▸ **The problem**:
Your task is to transcribe the data in full.
Input material Block Start
In the data rows, the value 128 means zero.
Here are some points:
[141 169 182  85  91 138  96 117]
[106 148  74 138 144 108 139 138]
[131 134 185  84  99 126 124 115]
[135 139  50 132 133 113 159 129]
[108 144  65 154 135 122 123 108]
[128 180  53 142 115 104 160 133]
[133 130 211 103  93 142 122 108]
[155  34 197 220 212 160  91 220]
[165 172 176 218 188 132  77 233]
[101 127  47 112 153 120 190 113]
[155 161  53 139 124 106 161 132]
[148 162 191  98 115 147  99 114]
[ 75 132  49  91 147 123 146 119]
[168 146 222 105 124 152 100  89]
[135 151  60 139 139  99 178 126]
[150  90 187 207  75 148  92  94]
[141 149 196  87 131 157 111  92]
[154 174 178 218 197 128  77 225]
[146 155 181  93 105 130 112 119]
[ 89 160  68 116 130 115 180 139]
[105 140  62 155 140 103 116 136]
[133 152 179  74 109 146 130 121]
[ 42 106  54  95 142 125 173  97]
[153  87 185 203 203 165  98 114]
[ 99  97  44 105 153 120 187 243]
[138  22 172 195 217 155  83  94]
[116 148 198  95 132 156 122 101]
[135  53 210 121 129 161  89 127]
[188  54 179 219 209 143  77 233]
[ 96 153  73 114 126 115 173 147]
[ 81 123 188 100 141 117 144 119]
Input material Block End
▸ **Result for this exercise**:
In the data rows, the value 128 means zero.
Here are some points:
[141 169 182  85  91 138  96 117]
[106 148  74 138 144 108 139 138]
[131 134 185  84  99 126 124 115]
[135 139  50 132 133 113 159 129]
[108 144  65 154 135 122 123 108]
[128 180  53 142 115 104 160 133]
[133 130 211 103  93 142 122 108]
[155  34 197 220 212 160  91 220]
[165 172 176 218 188 132  77 233]
[101 127  47 112 153 120 190 113]
[155 161  53 139 124 106 161 132]
[148 162 191  98 115 147  99 114]
[ 75 132  49  91 147 123 146 119]
[168 146 222 105 124 152 100  89]
[135 151  60 139 139  99 178 126]
[150  90 187 207  75 148  92  94]
[141 149 196  87 131 157 111  92]
[154 174 178 218 197 128  77 225]
[146 155 181  93 105 130 112 119]
[ 89 160  68 116 130 115 180 139]
[105 140  62 155 140 103 116 136]
[133 152 179  74 109 146 130 121]
[ 42 106  54  95 142 125 173  97]
[153  87 185 203 203 165  98 114]
[ 99  97  44 105 153 120 187 243]
[138  22 172 195 217 155  83  94]
[116 148 198  95 132 156 122 101]
[135  53 210 121 129 161  89 127]
[188  54 179 219 209 143  77 233]
[ 96 153  73 114 126 115 173 147]
[ 81 123 188 100 141 117 144 119]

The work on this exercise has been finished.